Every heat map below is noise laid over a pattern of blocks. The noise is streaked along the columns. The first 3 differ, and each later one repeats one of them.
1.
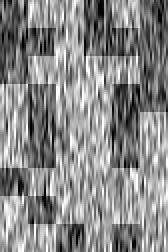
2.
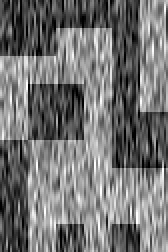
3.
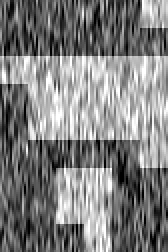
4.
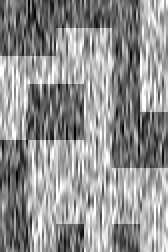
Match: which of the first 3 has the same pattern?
2
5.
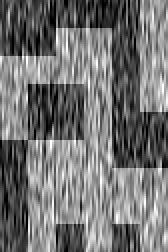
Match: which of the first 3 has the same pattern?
2
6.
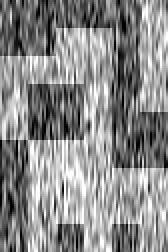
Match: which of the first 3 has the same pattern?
2
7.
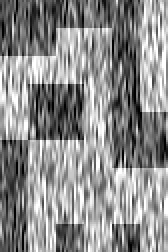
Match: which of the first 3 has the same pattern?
2
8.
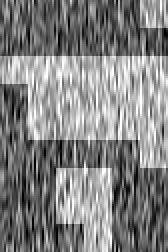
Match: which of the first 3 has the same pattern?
3
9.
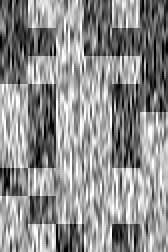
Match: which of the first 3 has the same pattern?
1
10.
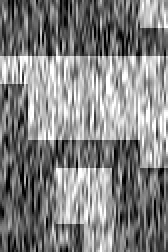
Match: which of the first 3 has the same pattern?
3
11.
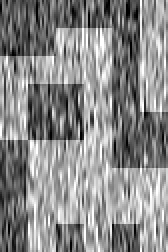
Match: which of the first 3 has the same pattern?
2
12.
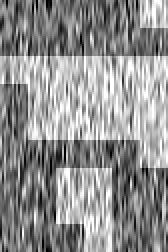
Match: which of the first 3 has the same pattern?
3
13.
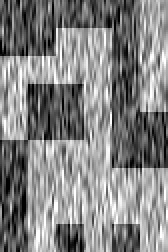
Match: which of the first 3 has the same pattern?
2

-- EXERCISE DESCRIPTION --
An exact copy of the listing is needed, minus its pictures.

-- WRITTEN ANSWER --
Every heat map below is noise laid over a pattern of blocks. The noise is streaked along the columns. The first 3 differ, and each later one repeats one of them.
1.
2.
3.
4.
Match: which of the first 3 has the same pattern?
2
5.
Match: which of the first 3 has the same pattern?
2
6.
Match: which of the first 3 has the same pattern?
2
7.
Match: which of the first 3 has the same pattern?
2
8.
Match: which of the first 3 has the same pattern?
3
9.
Match: which of the first 3 has the same pattern?
1
10.
Match: which of the first 3 has the same pattern?
3
11.
Match: which of the first 3 has the same pattern?
2
12.
Match: which of the first 3 has the same pattern?
3
13.
Match: which of the first 3 has the same pattern?
2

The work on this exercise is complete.